START Data records
In the rows, 128 means zero.
Each named turn below is shown by a few rows before and after it. Which turns, in which order, take the first row of each later pair to the second? The first pair is answered.
turn X:
[113 120 139 128 137  84 123 122 143 127  98 123 134 140 132 137 107 149
 110 119 112 107 153 144 139 112 111 124 126 116 138 129 128 116 129 139
 137 126 157 106 108 143 112 129 112] -> [112 118 135 132 139  84 116 120 140 129 107 127 127 140 133 132 111 144
 114 124 106 109 158 140 144 115 108 117 121 121 134 130 129 119 126 132
 135 125 157 104 114 139 120 129 106]
[152 131  96 136 105 142 121 143 136 147 160  83 116 140 114 102 164  99
 146  99 109 128 139 117 121 105 135  89 132 111 116 136 127 133 124 114
  93 135 113 156 142 125  94 139 159] -> [153 125  98 144 104 148 116 142 133 148 156  82 109 132 118 104 164  96
 145 107 107 130 144 124 123 111 132  84 134 122 120 132 138 142 123 115
 101 129 115 154 149 120 100 141 155]
[130 138 125 124 125 125 143 132 140 108 122 108 132 139 123 106 129 133
 135 103 139 136 132 136  86 114 125 140 142 112 136 151 117 141 124 128
 122 135 119 145 127 134 123 132 124] -> [123 141 128 122 131 119 134 136 138 114 131 110 129 141 123 103 130 124
 143  99 137 137 129 127  93 114 126 121 132 102 128 155 118 141 114 119
 125 134 127 144 120 137 118 130 114]
turn F:
[132 118 136 103 139 101 149 134 119 123 128 154 122 114 140 149 101  98
 144 133 118 125  91 117 145 120 147 158 107 101 111 110 128 118 127 123
 114 135 113 114 124 103 129 146  92] -> [136 127 129 100 138 107 159 131 122 116 128 136 129 129 136 138 103 102
 150 111 123 133  91 126 119 110 150 159 111  87 111 110 117 115 128 132
 107 145 109 121 130 105 124 147  92]
[137 122 121 125 137 138 137 123 129 119 113 121 140 123 120 142 111 137
 132 119 134 140 112 144 108 120 146 154 134 126 129 124 121 119 147 139
 122 135 103 126 132 127 129 125 132] -> [137 115 122 123 134 145 125 122 133 128 121 115 138 122 125 143 111 140
 133 127 128 144 117 142 109 130 141 152 132 135 129 127 123 122 146 139
 121 136  99 131 136 128 132 116 141]
[149 113 169 124 162 135 105 120 109 130 115 146  74 130 104 150 125 150
 142 133 100 129 136  71 171 154 107 146 119 166 108 133 169 111 125 116
 156 102 148 141 121 120 123 149 122] -> [143 122 165 129 167 133 131 116  97 123  95 159  82 137 102 150 121 159
 140 107 110 112 117  82 171 127 108 148 122 142 112 128 166 110 126 120
 159 107 152 135 109 117 116 171  98]
turn K:
[136  79 135 111 129 107 118 124 147 163 165 102 136 108 174 172 124 142
 113 173 116 139 118 100 134 134 142 157 121 152  97 134 118 113 120 149
 132 120 108 137 117 151 108 131 134] -> [117 107 133 146 112 103 120 132 149 158 137 111 147 137 154 153 135 164
  88 160 105 122 144 126 119 118 117 127 132 180 131 145 129 126 110 162
 145 121 159 136 113 175  92 146 138]
[137 158 123 119 145 164  92 105 159 120 136  76 118 130  98  86 167 117
 187  83 140 121 120 132  94 114 141  98 117  60 102 131 132 126  69  95
 112 158 104 162 146 164 118 133 138] -> [132 170 123 130 139 163  92 103 159 119 127  86 120 139  97  85 168 121
 179  75 136 116 130 142  92 111 131  91 122  72 119 132 135 132  66  96
 115 157 122 163 144 168 115 136 134]
[166 131 110 110 120 136 122 112 126 136 127 102 134 103 133 124 127 150
 132 112 143 136 107 156 102 114 135 188 119 125 120 136 124 122 135 118
 147 111  95 132 112 149 127  98 160] -> [148 153  99 139 108 135 121 113 121 138 105 123 132 113 126 108 140 151
 119 103 137 118 129 174  90  97 114 156 121 151 150 142 145 139 119 131
 164 116 133 133 110 147 126 116 146]
[130 137 132 162 117 112 102 147 144 144 137 131 141 135 103 119 142 148
 157 133 113 107 155 108 111 133 107  82 106 149 125 136 129 136 115 128
 141 149 164 129 135 168 113 120 143] -> [143 115 127 152 127 132 101 140 125 155 150 135 126 107 121 134 136 111
 184 139 112 118 142  87 135 139 121  90  96 137 111 125 139 142 115 113
 144 153 131 129 148 120 139 119 116]
turn W:
[139 122 126 112 145 121 138 131 140 133 127 122 149 126 134 137 121 128
 121 119 131 127 118 137 130 136 133 142 129 114 115 122 105 111 144 130
 126 125 110 116 123 136 116 116 131] -> [125 126 128 128 138 111 118 134 144 140 121 125 139 132 128 137 126 129
 109 133 119 123 138 133 135 143 116 115 127 138 129 132 119 119 132 129
 136 114 140 115 114 149 112 115 137]
[133 136 138 113 128 142 108 126 143 138 144 108 130 130 117 117 139 148
 128 127 135 140 145 124  99 146 131 126 128 128 112 138 122 132 148 136
 115 127 118 135 131 126 120  97 133] -> [127 134 138 128 120 141 103 130 141 135 134 118 121 130 118 120 134 144
 121 138 133 134 150 133 100 149 121 115 129 148 123 137 134 145 146 144
 119 127 131 135 137 126 127 105 131]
END Data records
§ **Work to complete**
Give back exactly the lines above starting at the line where "135 125 157 104 114 139 120 129 106]" appears and ending at the line where "133 124 114" appears, both included, with no other lines.

§ **Result**
 135 125 157 104 114 139 120 129 106]
[152 131  96 136 105 142 121 143 136 147 160  83 116 140 114 102 164  99
 146  99 109 128 139 117 121 105 135  89 132 111 116 136 127 133 124 114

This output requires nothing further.